**Exercise:**
Both the line containing "118 194] > 17" and the line containing "[131 116 181" belong to the span. Output exactly that span from the listing below, and nothing outside it.

-- Data records follows --

In the data rows, the value 128 means zero.
Here are some points:
[101  85 176 163 117  99 111 165 103 214 161  89 106 188 143 154]
[155 171 154 168 124 147 184  65 154 131  74 148 116 113 129  89]
[ 81  88 202 149 114 186 140 149  86 214  63  85  94 195 148 178]
[109  66 183 154 123 185 109 171  62  94 172 121 112  75 134 198]
[169  85  89  89 122  71 171  77 178 136 103  79 153 106 127  97]
[147 136 153  51 145 137  70  96 111 170 172 168 161  86 119 127]
[181 155 148  68 127 151 168  68 106 166  65 149 130 106 129 113]
[ 88 190 147 141 123  89 120 154 166 114  65  70 106 166 135 160]
[ 59  91 179  68  92 128 194 159  56 117 174  85 137 118 125 103]
[159  89  70  61 121 132 184 178 164 116 163  77 133 119 120 127]
[183  75  79  88 117 174 190 171  57 120 135  85 163 124 114  94]
[ 96 164 110  54 113 132 166  65 113 159  71 159 118  99 121  75]
[132 105  51 164 123 159 103 145 107  87 163 135 120  93 122 169]
[143  84  73  53 131 157  86 165 183 132 128  69 161 107 116 108]
[121 167 148 166 127  88  82  54 145 145 158  94 124 208 139 195]
[106  92  89 174 130  97 101 173  86  96 117 152 144  90 124 166]
[148 107  94  51 104  78  86 161 113  81 121 153 144 101 123 175]
[104 147 138 146 163 144  91  67 104 156  77 111 132 170 135  99]
[117  84  77 152 134 148 119 146  63 119  72 160 136  80 128  98]
[123  91  72 168 123 155  99 147  93 108 167 168 118 103 131  87]
[136 153 179 159 130 103  95 180 124 127  93 173 119  82 134 127]
[185 184  96 149 150 168 150 163  60 117 173 166 148  77 133 122]
[ 92 193 103 168 148 146 106 159 183 112 179  73 154 117 128 123]
[182  95 174 170  83 174 198 162  75 100 190 141 102  75 128 170]
[ 77 106  71 129 111  93 139 138 120 197 156 121 109 191 134 149]
[108 183  89  64 151  81 108  37 183 120 121 172 169 102 115  98]
[162  71 156  42 115  82 193 184 188 118 167 122 107  74 111 157]
[106 116  90 160  99 165 125 139 141 188 182 156 107  82 133 190]
[130 188  76  49 131 183  86  41 182 132 144 188 162 103 129  99]
[185  91 174  37 107 198 211 176  66 113 157 142 122  94 119 196]
[176 171 124 167 124 151 189  82 123 145  82 122 112 186 127  68]
[176 167  80 159 167 103 126  62 152 130 135 121 141 185 121  84]
[ 98 165 141 119 149 164 119  56 135 135 112  70  86 186 148  83]
[ 91 178 154 167 153 124 117  68 150 133 166  69 107 175 141 156]
[134 146 153 158 146 129 105  60 104 161  92 146 115  88 116 117]
[180 170 186  75 138 153 184  56 125 169 142  73 164 110 114 113]
[167 150 181 142 174 189 148  38 152 127  64 115 134 184 147 107]
[ 82 168 182 167 160  95 113  61 152 128 145  78 139 196 129 168]
[120 127 193 186 179 157  74  71  98 172 173 173 155  92 125 140]
[104  99 154  67  91 169 137 179 179 128 159 167 124 104 121 187]
[138 194 163 152 130 111  93 151 160 113  98 148 116 101 125 111]
[148  86  67  50 128 152  84 167 184 133 133  89 155 104 115 106]
[ 64 171 103 171 156  86 120 183 186 119 124 145 158 105 126  81]
[146  51  65 177 119 105  90 162  53 101  82  68 136 105 132 120]
[ 75 178 181 147 152 139 135 180 160 112 108 106 110 192 146 107]
[184  95 163 187  85 172 195 161  98  82 180 149  99  97 124 175]
[112 175 162 170 134 111  89  56 165 136 155  80 121 189 119 174]
[ 76 106 161  51  93 146 170 163  84  86 173 174 127 100 123 165]
[177  74  66  45 100 146 191 174  59 104 146  71 138 113 122 109]
Then 24 other points, each followed by its number:
[127 135 148 163 139 128 117  78 114 154  92 145 111  86 118 109] 0
[180 143 169 158 172  69 141  67 122 143 177  97 146 192 142  78] 1
[110 163 109  68 134  93  99  68 174 135 114  83 177 115 129  95] 2
[ 76  94 169  70  77 157 180 160  75 109 167 167 115 124 127 175] 3
[155 108 162  55  79  66 190 151  97  76 136 137 111  85 128 149] 4
[160  84 159 159 107 165  95 164 173 102 156 153 132  91 128  81] 5
[111  96 159  75  84 145 144 170 165 115  58 173 111  96 125 179] 6
[189 172 148 166 115  93 192 178 132 139  96 179 124  93 127 139] 7
[183 162 191 130 176  56 142  54 152 131  50  97 131 185 145  92] 8
[171 145 183 135 167  61 136  76 153 125  52 112 123 184 142 101] 9
[ 66 166 166 144 158 185 129  41 153 129  65  91  98 199 133  72] 10
[ 89 132  85 169 161 159 103  78 137 159 163 164 164  91 128 131] 11
[106 139 146 166 167 156  89  73  88 163  70  97 124 187 139  99] 12
[126 124  76  67 102 104  86 164 143 191 106 131 121  84 127 141] 13
[129 155  58 164 154 130 100  52 115 152  65  65 152  99 132 160] 14
[ 91 184 105 172 166 154 107 176 194 114 149  80 167  92 120 137] 15
[121  82  85  49 120  69  99 174  87  98 118 168 143 102 130 205] 16
[136 182  88  68 135  74  90 163 181 123 131 170 146  98 125  87] 17
[191 155 153  52 124 155 182  70 103 175  54 157 138  90 128 114] 18
[130  60  46 163 124 179  99 177 174 110 178 157 131  82 131  89] 19
[123 112 172 177 103  59  94 159  97  91 187 123 104  75 130 171] 20
[133 101 186 181 113 130  93 185  80  96 132  83 102 189 130 126] 21
[135 165 165  78 144 173  72  71 133 140 162 157 144  95 116 116] 22
[105  76  86 170 123 167 102 168  79  97 156 148 123 110 128  73] 23
Which of these numbered points is nearest to each point below, ignoring the 3 directions in which the first points spread most? Its number follows each.
[151 144 164 153 128 123 195  80 120 161  74 188 135  96 129 156] > 18
[142 146 166  43 163 185  77  64  96 171 162 167 149  90 120 112] > 22
[ 71  97 164  56  70 160 193 161  76  92 186 175 117 110 127 196] > 3
[137  71  74 171 120 183  89 175 185 111 144 146 128 112 121  89] > 19
[107 157 167 141 128 101 108 184 175 109 113 143 104  82 126 128] > 17
[187  81 170  40  98 170 191 182  62 110 180 161 121  95 118 194] > 17
[ 81 176  90 163 148 143 117 176 178 104 178  78 158 100 127 126] > 15
[132 121 156 174 112  65 101 142 110  96 179 124 111  94 131 155] > 20
[156 192  57 184 136 117  84 189 163 141  54  73 152 103 124 133] > 18
[143 187 168  39 127  73 205  62 153 130 170 128 126  72 127 201] > 4
[110  99 155  60  75 143 150 170 182 119  57 180 109 101 122 196] > 6
[ 97 166  97 170 158 152 106 174 175 111 134  96 160  91 123 133] > 15
[150  85 177 157 104 168  92 182 171 101 150 161 125  94 130  68] > 5
[170 162 152 147 110 104 191 176 124 131 110 177 124  94 127 146] > 7
[164  85 179 177 106 171  74 185 193  99 168 158 128  91 130  67] > 5
[ 82 144  67 169 169 152 104  59 126 169 164 167 172  93 127 143] > 11
[ 79 173  92 165 144 130 113 178 163 116 183  69 174 111 115 138] > 15
[ 71  94 149 176  84 139 187 166  72  90  63 140 102 104 115 189] > 18
[191 186 168  64 117 191 175  61 154 152 149 194 157  86 108  73] > 22
[ 67 161 169 165 149 124 114  65 151 132 147  57 122 190 137 171] > 2
[120 137 126 150 151 137  87  65  85 166 109 104 104 207 135 110] > 12
[ 73 130 182  43  78 162 184 151 118 192 173 156  90  91 120 159] > 3
[144 181 150 187 129  67  79  56 165 129 175  88 101 194 131 187] > 20
[ 56  89 151  52  89  68 171 177  57 105 160 100  88  87 139 150] > 4
[131 116 181 175 114 126  96 183  94  98 132  88  99 191 133 122] > 21
[161  87 180 174  98 152  91 172  66  88 174 127 102  88 128 181] > 20
[ 98  77  83 158 125 102 117 174  91 103 130 136 139  88 127 176] > 18
[ 74 163 163 120 148 158 123 170 172 119  99 106 105 181 128 100] > 10
[ 97 158 143 151 149 116 110  87 135 130 157  85 114 165 140 144] > 2
[ 82 152  71 168 166 149 106  78 137 159 167 150 171  94 126 142] > 11
[130  77 164 153 122  70 116 153  78 111 159 100 118 192 126 166] > 8
[145 158 150 163 148 115  80  54 127 144  93 151 118  71 131 125] > 0
[129  72  56 168 121 161  97 164  75 107 169 162 119  89 131  76] > 23
[ 65 152 101 173 184 171 117  54 146 142 159 200 170  89 129 136] > 11
[179 153  82 161 165  85 126  59 166 123 149 120 139 165 121  96] > 1
[163  74 185  65 107  92 198 186 191 111 129 158 129  91 128 179] > 6
[192 202  90 152 143  63 141 200  57  97 138 148 148  75 126  70] > 7
[185  80 121 164  89  53 181 180 171  99  53  91  75 196 136 150] > 9
[161  71 143 180 123 120 196 170 161 128  98 177 120  96 134 109] > 7
[ 99 160 139 135 149 167  97  56 126 135 106  72  83 183 147  74] > 10
[145  56 175  82 112  98 209  76 161 122 120 160 140  92 129 199] > 4
[138 179 126 155 124 144  85 168 140 127  92 105  94 190 127  92] > 21
[134  98 176  43 109 120  77 180  80  99 122  97 110 207 130 134] > 21
[122 174  82  72 150 161 107 147 173 126 151 107 175 106 124 140] > 15
[132  79  67 157 119 173  89 174 176 107 148 156 140  94 121  85] > 19
[109 180 137 158 114 180 104 179 157 115  78  93  92 182 130 192] > 6
[ 98 137  77 168 155 155 117  75 116 156 148 156 156 112 127 146] > 11
[105  61 153  60 100 167 163  49 156 134 166 150 123  89 127 171] > 3
[ 95 198 149 160 121  78 110 168 181 103  63  51 102 181 137 172] > 4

-- Data records concluded --

**Final answer:**
[187  81 170  40  98 170 191 182  62 110 180 161 121  95 118 194] > 17
[ 81 176  90 163 148 143 117 176 178 104 178  78 158 100 127 126] > 15
[132 121 156 174 112  65 101 142 110  96 179 124 111  94 131 155] > 20
[156 192  57 184 136 117  84 189 163 141  54  73 152 103 124 133] > 18
[143 187 168  39 127  73 205  62 153 130 170 128 126  72 127 201] > 4
[110  99 155  60  75 143 150 170 182 119  57 180 109 101 122 196] > 6
[ 97 166  97 170 158 152 106 174 175 111 134  96 160  91 123 133] > 15
[150  85 177 157 104 168  92 182 171 101 150 161 125  94 130  68] > 5
[170 162 152 147 110 104 191 176 124 131 110 177 124  94 127 146] > 7
[164  85 179 177 106 171  74 185 193  99 168 158 128  91 130  67] > 5
[ 82 144  67 169 169 152 104  59 126 169 164 167 172  93 127 143] > 11
[ 79 173  92 165 144 130 113 178 163 116 183  69 174 111 115 138] > 15
[ 71  94 149 176  84 139 187 166  72  90  63 140 102 104 115 189] > 18
[191 186 168  64 117 191 175  61 154 152 149 194 157  86 108  73] > 22
[ 67 161 169 165 149 124 114  65 151 132 147  57 122 190 137 171] > 2
[120 137 126 150 151 137  87  65  85 166 109 104 104 207 135 110] > 12
[ 73 130 182  43  78 162 184 151 118 192 173 156  90  91 120 159] > 3
[144 181 150 187 129  67  79  56 165 129 175  88 101 194 131 187] > 20
[ 56  89 151  52  89  68 171 177  57 105 160 100  88  87 139 150] > 4
[131 116 181 175 114 126  96 183  94  98 132  88  99 191 133 122] > 21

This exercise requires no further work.